* _REQUIREMENT_: Reproduce precisely the lines of the listing below, starting with the line that contains "-18 13 -13 44" and stopping after the line that contains "1 9 -31 25 25"; include nothing else.

* _GIVEN DATA_:
Each cloud of rows lies close to a flat space through zero, with a little noise off it, and is much wider in some directions of that space than in others. After each cloud: how many dimensions does that space have?

38 -21 -43 17 48 -37 8 -18 -6 -50 -3 -23 42 10 34 -7 -47 -8 -50 -10 -6 38 2 -4 0
-50 -59 9 -17 -59 15 6 23 21 21 -4 -10 16 -12 -30 -20 -16 -35 -3 29 21 -6 7 1 -12
-24 -25 8 -38 35 15 6 0 -10 52 -4 -18 37 42 -22 13 12 -16 40 56 29 27 20 -17 -21
-7 25 -19 57 -1 -13 19 16 -47 48 -16 -4 -11 -31 -7 -32 -25 -36 15 -52 -36 -25 -23 -19 -10
2 7 -5 -8 36 -12 20 8 24 9 22 28 -11 24 -38 1 12 1 19 3 7 -2 42 52 -1
-1 40 21 26 15 -25 26 2 16 15 9 -12 -8 -10 0 5 14 17 -9 -23 -15 -4 1 41 -23
-24 4 63 -33 25 60 9 14 40 33 -26 -14 -33 17 -20 27 57 -3 23 -29 18 -15 -14 38 44
28 0 -8 25 -42 -3 26 40 10 31 6 -5 -9 26 3 -23 -44 -3 37 -6 22 -12 -77 -23 -3
4 30 -34 35 -63 -32 6 -5 -27 -31 42 14 6 15 2 -17 -73 1 31 43 -12 15 -36 -18 -18
59 -28 -20 14 63 -3 4 -31 -53 -17 11 33 38 46 12 2 18 3 -21 17 29 4 -13 7 -21
12 -38 -4 -3 23 -34 8 -24 7 -11 -23 -15 -17 -5 8 -5 9 -23 -15 -22 -13 2 -28 -13 -17
15 -37 8 -23 8 38 17 -31 -4 -44 11 16 -46 -5 7 1 51 20 13 -8 22 -17 -31 -10 -32
-36 -5 0 -39 9 -10 31 26 23 -16 30 -5 12 -21 -34 1 10 -11 -27 6 -13 31 35 14 8
14 -38 34 -52 9 24 6 45 19 47 41 14 91 -23 -48 16 0 -37 -40 50 -1 6 20 6 34
7 37 19 -29 0 -31 -12 22 24 28 13 4 35 -6 -29 3 -81 -35 -19 2 30 21 5 78 34
16 -33 1 13 -58 -26 37 27 -1 28 -30 -26 34 2 33 12 -47 4 58 -26 -13 -6 0 -55 43
-16 -48 -58 56 29 -61 57 -1 36 6 3 -76 31 -7 31 2 -69 -27 -21 22 -23 15 6 -19 -21
11 -1 0 9 -29 -4 -5 16 60 29 -35 -40 36 -19 -1 -17 -38 -1 50 17 -6 17 5 -30 22
-47 -14 51 19 34 26 -32 -43 -23 3 -45 -20 35 -28 14 -22 19 25 9 -11 4 -14 79 -37 70
-43 -8 -67 48 11 -36 23 31 -29 8 -4 -4 16 -9 4 -1 -64 -4 5 20 16 13 -7 19 -31
-24 5 -30 57 73 -23 37 -37 -14 -26 -8 -28 20 -13 14 -28 48 -7 -22 -31 -5 -61 29 -58 32
-45 17 37 -4 8 18 4 -49 4 2 -17 13 45 -47 -19 23 26 35 31 -13 8 -9 34 4 27
-43 -47 -2 2 -2 12 -2 -6 -7 -3 -5 7 -33 -16 4 1 35 0 -34 2 32 -40 0 -14 23
-75 57 5 -47 -52 0 37 58 -29 11 1 -27 -27 -45 -21 27 3 -61 -19 -2 11 24 52 54 65
-33 -47 2 -9 5 23 -10 -10 11 -2 26 41 -38 20 -33 -1 21 15 -8 43 37 -3 -40 16 -21
-6 0 50 -42 40 13 -1 -15 36 12 28 17 10 22 -14 52 11 31 6 8 7 -6 29 56 9
-43 23 -9 -37 -56 -32 29 11 -23 -21 19 -6 5 -1 -26 -3 -9 -53 -39 14 15 44 18 28 21
15 11 20 -27 2 26 26 12 15 30 -10 -40 -19 8 0 -11 57 -35 -13 -51 -30 -4 31 -38 28
-10 -6 -11 -32 -55 51 -22 -21 24 17 20 32 -39 23 -17 23 45 33 21 50 23 21 -8 -41 11
 : 22

-3 -9 -11 -6 -13 10 -6 2 6 -1 23 -8 -4 -12 1 -18 5 1 2 10 -9 -8 -5 -5 -1
-7 -1 -1 -21 -26 7 3 4 -31 9 -22 -13 -26 -9 -12 -27 -14 24 14 20 -7 -6 11 -1 3
-4 -18 -21 1 -9 12 -8 5 39 -7 64 -16 10 -17 14 -14 10 -8 -12 11 -11 -12 -12 -4 -4
-1 9 5 -5 -12 -3 3 2 -22 6 -23 -1 -17 0 -11 -9 -11 11 9 11 0 -1 6 -3 0
-2 6 1 -2 -6 -3 4 0 -18 6 -21 5 -6 4 -8 -1 -4 8 5 5 -1 -1 10 -1 2
0 3 6 0 -2 2 -1 -3 -7 2 -14 2 -1 1 0 -2 -1 2 4 -2 4 -2 3 4 -2
-5 -1 -4 -10 -12 0 2 0 0 -1 3 -7 -9 -6 -2 -9 -6 6 4 7 -1 -3 3 -2 -1
1 15 14 -4 4 -5 0 -1 -26 7 -42 7 -5 7 -8 5 -12 5 8 -4 9 1 7 4 1
-1 17 21 -8 -7 -8 7 -4 -53 15 -69 8 -24 7 -21 -1 -17 21 23 4 2 8 15 6 4
0 1 3 -13 -8 2 1 4 -17 3 -21 1 -16 0 -4 -11 -10 13 5 9 -7 -2 9 -1 2
-1 -1 -1 -8 -11 0 0 5 -10 -3 0 -8 -11 -4 -1 -12 -5 11 6 6 -3 -2 3 -2 -3
-4 -18 -14 -10 -24 15 -5 9 14 -4 42 -21 -9 -18 3 -26 0 8 7 19 -15 -13 -2 -6 -3
1 4 -1 9 10 -1 1 -4 2 -3 -1 1 7 -1 2 4 4 0 -2 -2 2 5 -3 -4 1
2 -5 -10 13 17 2 -2 -5 28 -3 30 3 19 5 12 5 14 -16 -12 -15 3 2 -8 -5 -3
3 2 3 11 16 -3 1 -6 12 -4 3 4 15 8 3 15 7 -11 -11 -16 6 2 -1 4 2
0 -1 -4 -4 -1 7 0 -5 4 -1 10 -5 -2 -4 3 -4 2 1 -1 -1 -1 -2 0 -4 0
-1 16 20 -17 -19 -9 10 4 -64 15 -71 5 -32 6 -22 -11 -18 28 26 8 1 3 17 3 5
5 6 4 -2 1 -5 5 5 -23 3 -26 6 -12 -1 -3 2 -7 13 11 0 0 3 5 1 3
-2 18 20 -22 -27 -1 12 1 -72 13 -87 8 -40 5 -28 -20 -29 34 32 17 0 4 25 8 4
7 -5 -3 20 25 -3 -3 -3 29 -7 34 10 26 3 12 17 14 -18 -17 -17 1 -4 -7 0 -3
4 -3 0 10 14 0 1 -3 10 -2 13 7 12 4 9 13 6 -7 -8 -14 5 1 -6 1 -3
9 22 23 6 13 -15 6 -9 -37 8 -65 19 -8 20 -14 17 -8 1 7 -15 9 13 8 6 0
10 10 4 24 33 -8 -5 -9 17 -7 -5 19 24 16 5 37 11 -20 -16 -28 15 8 -7 6 -1
5 -4 -6 22 34 0 -6 -5 51 -12 46 7 39 9 18 30 18 -27 -25 -25 12 4 -18 1 -2
4 4 2 18 30 -9 3 -5 21 -2 4 13 25 8 10 26 10 -16 -14 -24 7 5 -9 2 -1
-7 -7 -1 -13 -22 5 2 2 -15 4 -6 -7 -16 -9 -8 -19 -9 13 12 15 -10 -3 6 -3 3
0 6 9 1 2 -7 0 -1 -14 3 -30 9 -5 9 -4 8 -1 0 2 -13 -1 5 3 5 0
-3 -11 -9 -6 -3 7 -3 -1 18 -7 30 -4 5 -8 4 -2 4 -6 -4 2 -6 -1 -6 -6 -5
1 -3 -9 0 -3 6 0 3 6 -2 10 -2 1 -7 -1 -3 3 3 -3 1 -2 -1 -4 1 3
 : 2

-6 24 -13 29 9 38 -32 -47 40 -23 -7 -43 -2 0 3 -10 -18 39 -30 39 -11 -5 21 -2 16
0 7 -22 7 17 18 -5 8 13 -19 0 -13 10 13 8 -10 -12 31 2 14 28 15 2 -2 9
-29 -1 33 24 -30 -31 -9 -1 -15 8 -29 31 -8 -11 -3 12 54 -73 20 -2 -101 -22 36 -20 -47
3 -2 -1 -2 0 3 2 4 4 -6 -4 4 2 6 -3 -12 0 -2 -7 -4 -4 7 -7 2 6
-5 8 3 5 -3 4 -4 -5 3 -2 -6 -3 1 0 -1 1 8 -5 -5 8 -15 2 10 -7 -4
-20 -2 14 19 -14 -27 -2 10 -10 1 -15 35 -6 -9 6 9 32 -48 25 -6 -40 -4 16 -11 -34
-2 20 5 14 -5 30 -31 -59 37 -2 2 -62 -12 -17 -3 9 -21 31 -47 39 -40 -25 26 -8 12
16 2 -38 -1 31 10 1 12 7 -6 24 -4 4 14 15 -3 -39 51 25 1 104 22 -20 6 11
1 -4 11 -16 -4 -5 19 24 -21 1 -8 5 9 3 -10 1 13 -21 7 -2 -22 11 2 -3 -3
-21 0 35 3 -22 -25 7 18 -30 22 -15 20 -1 -16 -1 31 38 -62 21 -3 -81 -16 28 -18 -44
20 -7 -15 -28 2 -5 8 -25 14 2 28 11 -8 7 -11 -15 -34 25 -23 -30 70 -1 -44 22 38
-17 2 30 3 -27 -16 -1 -15 -2 8 -18 14 -10 -16 -7 8 28 -47 -7 -8 -77 -24 14 -8 -18
-26 9 23 27 -13 -6 -12 3 -9 1 -28 3 3 -11 3 17 38 -42 22 18 -84 -12 45 -23 -43
13 9 -40 14 30 27 -19 -13 39 -49 -5 8 10 28 10 -57 -24 61 -2 5 82 29 -23 14 40
7 -16 4 -26 -7 -32 22 25 -26 27 14 34 -4 -4 -3 19 3 -25 21 -33 27 -3 -23 10 -11
-17 5 19 21 -18 -19 -16 -23 6 3 -9 15 -8 -12 4 -1 20 -39 2 -2 -55 -21 18 -9 -19
-9 5 13 8 -14 -4 -7 -28 21 -17 -17 19 -10 2 -7 -30 18 -23 -17 -14 -43 -13 0 0 5
36 -10 -17 -50 5 6 16 -34 17 21 51 -24 -11 2 -15 -2 -68 54 -46 -25 97 -5 -53 31 55
-18 13 -13 44 11 10 -28 -23 30 -32 -17 4 4 8 13 -23 7 13 11 21 -7 6 17 -7 -5
1 20 -1 14 1 34 -30 -66 47 -10 3 -61 -9 -9 0 0 -25 42 -50 36 -26 -20 16 2 28
12 -14 37 -45 -26 -12 29 11 -21 15 -8 6 0 6 -35 -8 17 -35 -32 -26 -41 -5 -25 12 16
-16 -25 43 -12 -32 -54 20 42 -45 26 -22 64 -4 -5 -15 15 63 -96 32 -41 -77 -17 6 -6 -45
5 -9 9 -25 -10 -3 15 -5 3 -10 -5 15 0 15 -20 -27 5 -7 -26 -23 -8 3 -26 16 29
1 9 -31 25 25 19 -11 13 11 -32 -10 -1 11 18 13 -22 -4 33 25 18 41 29 6 -4 0
9 13 0 -11 1 35 1 -9 7 6 6 -63 9 -2 -6 8 -17 32 -31 31 -20 -2 12 -2 21
-15 11 6 27 2 3 -9 4 -6 8 -7 -10 -1 -12 12 20 9 -10 20 23 -33 -5 34 -18 -29
2 15 -7 5 13 37 -8 3 8 -6 3 -58 11 -1 10 8 -19 42 -11 40 4 8 18 -6 6
7 -5 -24 -4 24 -6 21 78 -44 11 12 16 17 9 19 33 -3 12 65 -2 69 35 -2 -7 -27
-3 8 5 14 -5 6 -19 -44 24 3 11 -22 -13 -19 0 6 -10 9 -23 15 -27 -22 16 -3 3
 : 5

52 -4 11 72 -27 2 -5 30 29 1 -27 20 6 -15 -21 17 -1 4 -58 2 9 -9 18 -13 10
28 4 12 1 -14 11 -11 5 -25 0 -22 -23 -28 -16 -10 -13 -27 2 21 -18 20 -5 9 -12 7
-27 1 -7 -49 17 6 11 -10 -29 -1 13 -18 -11 1 2 -23 -5 -3 56 -12 -11 13 -6 12 -6
-31 1 -19 -41 32 -1 2 11 9 -3 -11 7 -4 -1 -8 -21 -14 6 15 -15 3 -23 -57 24 -2
-9 4 2 13 8 -6 -6 14 30 -2 -8 5 14 -6 -8 -12 6 7 -28 0 3 -6 -15 8 5
-6 15 7 21 -35 3 -13 -29 10 -24 33 -10 -8 -16 27 4 -35 18 -17 1 9 25 48 -39 -19
-2 4 1 -31 -28 23 7 -42 -48 -11 28 -25 -40 -11 24 3 -46 2 66 -21 -2 34 44 -29 -21
14 -13 1 5 16 -4 13 21 -1 21 -19 12 15 15 -17 12 39 -16 -3 9 -11 -10 -15 23 15
-35 9 -11 -42 -4 5 -6 -35 -27 -22 39 -20 -19 -6 31 -19 -38 12 44 -7 0 15 16 -19 -24
7 -15 -18 -49 8 22 33 -7 -56 6 3 0 -29 4 -7 3 -16 -13 76 -25 -20 10 0 12 -11
8 3 5 21 -5 -7 -11 6 10 -3 -3 -2 7 -2 1 -5 4 5 -23 8 7 -6 6 -7 4
3 8 3 -32 -17 21 4 -29 -37 -4 4 -24 -40 -13 8 -2 -45 0 55 -27 7 17 14 -18 -10
-1 2 -2 -13 0 11 9 -6 10 5 -13 7 -15 -6 -7 14 -21 -3 7 -21 3 1 -23 4 -1
13 -7 -4 -11 -15 15 23 -14 -34 3 12 1 -17 0 4 17 -9 -8 39 -10 -16 22 29 -6 -10
15 5 8 37 -7 -4 -11 18 50 1 -27 16 5 -14 -16 10 -8 6 -56 -5 16 -13 -21 0 11
-2 -9 -8 -2 25 -9 5 30 2 3 -12 7 17 5 -18 -22 26 -3 -3 8 -6 -19 -22 23 7
3 12 8 -2 -52 28 8 -55 -27 -18 40 -20 -39 -22 30 24 -62 7 37 -24 -2 53 72 -45 -29
0 -3 -12 -8 -11 6 8 -16 -15 -7 16 9 -10 2 13 16 -19 1 14 -4 -5 3 9 -11 -16
-4 9 11 -3 -18 8 -6 -25 0 -3 10 -11 -13 -7 13 10 -21 3 4 -6 6 18 18 -17 -5
-5 7 4 5 -7 -4 -13 -8 8 -7 3 -7 -2 -4 8 -3 -11 7 -13 1 10 -1 2 -10 -2
2 -12 -14 -11 4 7 23 4 -17 2 7 13 0 5 -6 6 6 -7 25 -4 -18 6 4 11 -7
19 -12 5 6 3 -5 6 7 -24 13 -4 2 10 19 -1 10 33 -15 7 17 -9 -5 12 6 8
-24 0 -15 -58 13 11 9 -16 -41 -7 14 -18 -24 -3 8 -21 -27 2 66 -18 -5 5 -8 3 -15
9 4 12 0 7 -3 -7 6 7 16 -27 -5 -5 2 -12 4 8 -8 -7 -5 11 -11 -24 9 17
52 2 29 45 -36 9 -4 0 -10 12 -16 -13 -12 -6 -7 22 1 -7 -12 0 11 16 47 -24 15
20 -17 5 20 26 -18 4 35 7 25 -27 19 33 27 -20 10 67 -20 -29 28 -9 -26 -27 31 26
-8 4 -2 14 7 -11 -14 13 27 -6 -4 8 12 -5 -3 -12 0 9 -32 6 8 -15 -16 2 3
-28 13 -1 -24 8 -5 -23 -14 5 -13 7 -14 -7 -4 14 -20 -22 12 2 -2 16 -9 -19 -8 -6
15 -3 3 17 -19 5 6 -13 3 4 6 11 -1 4 8 27 1 -5 -11 3 -5 11 20 -10 -3
 : 7

-15 18 29 43 -34 -46 -10 29 -1 19 45 70 -1 47 20 -16 45 19 -15 -66 -16 9 30 -43 51
33 -27 -3 -3 -16 -33 -18 8 33 -42 1 6 46 8 32 -23 -20 -7 10 38 0 33 45 26 26
57 -27 21 46 6 13 5 35 6 37 -44 55 -10 44 -8 70 79 1 -17 -62 -6 -39 14 -87 13
0 61 -4 76 56 35 32 59 -11 2 -11 5 20 50 52 -36 18 -43 -25 -83 -62 34 62 11 -3
52 -21 6 -56 -85 -54 -86 -43 12 -2 -4 -22 20 -29 -48 12 1 45 -12 60 76 -6 -78 -8 -2
-6 -59 30 14 -7 2 -1 -17 3 26 -26 19 0 22 -37 43 21 -2 13 -3 -11 -38 -13 -26 9
-1 0 11 20 -46 -23 -2 41 22 22 -2 31 0 41 -6 34 43 -9 -40 -64 -26 -4 53 -37 -3
-14 -6 17 7 24 33 31 14 -29 9 6 2 -8 37 31 -52 -13 0 36 1 -7 30 42 18 32
34 9 4 5 -33 -10 -28 9 -21 14 -2 -1 11 27 15 -31 14 16 -10 -6 18 25 7 -12 16
1 -27 8 9 12 37 22 26 46 19 -44 39 -40 -1 -19 65 13 -17 -14 -26 1 -61 11 -21 -5
26 -37 -17 15 5 17 -11 16 39 -12 -52 -10 36 8 -14 27 -9 -34 -8 7 -11 -6 24 17 -26
-19 35 -11 -59 4 -17 -9 -76 -33 -26 0 -96 0 -71 -25 -8 -43 2 17 72 24 -3 -70 54 -40
8 -26 10 -7 -18 -23 7 15 -2 6 25 25 9 16 -24 41 41 12 -1 -25 -27 15 3 -45 -12
31 -41 -6 15 2 21 -3 16 13 9 -24 16 9 20 7 3 1 -7 -13 6 -9 0 10 -11 0
-42 -21 12 -3 36 38 23 -43 -76 42 18 -11 -27 0 -29 -15 4 25 42 7 1 -8 -69 -21 0
-3 -16 -39 -32 -24 -1 -6 -16 -72 12 50 -12 2 7 -6 -25 8 38 13 16 1 66 -18 -32 -28
15 -48 -2 -17 9 38 13 2 1 7 -12 -12 -7 11 13 -27 -37 -3 -1 45 -9 18 6 30 -5
51 47 -10 4 35 27 8 29 -16 -8 -22 -48 23 0 12 4 15 -19 -23 -12 -21 41 -2 7 -49
5 21 7 16 21 8 12 -9 -22 -7 -13 -51 27 12 24 -41 -22 -27 -10 15 -32 24 15 50 -11
25 29 6 13 15 8 25 25 -5 -2 -8 -23 5 18 26 -4 9 -23 -29 -16 -40 25 34 9 -17
77 -76 35 13 19 9 52 59 79 1 -55 64 -12 24 10 112 44 -31 -22 -17 -46 -49 63 -53 12
-23 6 45 -18 12 26 20 -3 37 0 -26 -8 -37 -4 11 -21 -44 -13 13 22 30 -43 14 59 39
-9 -13 24 -32 -10 -30 -3 -20 -7 -12 22 2 8 -10 -27 21 15 20 42 12 18 3 -13 -14 14
14 -3 -8 -1 11 -12 11 18 43 -18 -12 2 14 -27 -33 77 25 -24 -27 -21 -32 -14 -8 -19 -49
-24 36 23 32 36 24 39 22 -72 54 33 72 -63 36 2 21 84 41 31 -96 11 -17 -6 -110 36
10 8 -3 -32 -6 -20 12 19 44 -23 22 15 -11 -33 -6 33 -2 5 -15 4 0 -4 -3 -2 -15
19 91 -5 11 25 -9 5 19 -26 -24 15 -34 15 1 49 -42 4 -4 -5 -20 -4 46 31 20 1
19 -28 -4 -14 -31 -25 -20 39 22 -33 28 19 48 32 10 -35 -5 8 23 9 1 66 49 15 15
14 -40 36 -56 -38 -24 -37 -46 17 8 -9 0 -19 -37 -55 34 -3 37 20 53 68 -49 -82 -10 18
 : 12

* _TASK RESULT_:
-18 13 -13 44 11 10 -28 -23 30 -32 -17 4 4 8 13 -23 7 13 11 21 -7 6 17 -7 -5
1 20 -1 14 1 34 -30 -66 47 -10 3 -61 -9 -9 0 0 -25 42 -50 36 -26 -20 16 2 28
12 -14 37 -45 -26 -12 29 11 -21 15 -8 6 0 6 -35 -8 17 -35 -32 -26 -41 -5 -25 12 16
-16 -25 43 -12 -32 -54 20 42 -45 26 -22 64 -4 -5 -15 15 63 -96 32 -41 -77 -17 6 -6 -45
5 -9 9 -25 -10 -3 15 -5 3 -10 -5 15 0 15 -20 -27 5 -7 -26 -23 -8 3 -26 16 29
1 9 -31 25 25 19 -11 13 11 -32 -10 -1 11 18 13 -22 -4 33 25 18 41 29 6 -4 0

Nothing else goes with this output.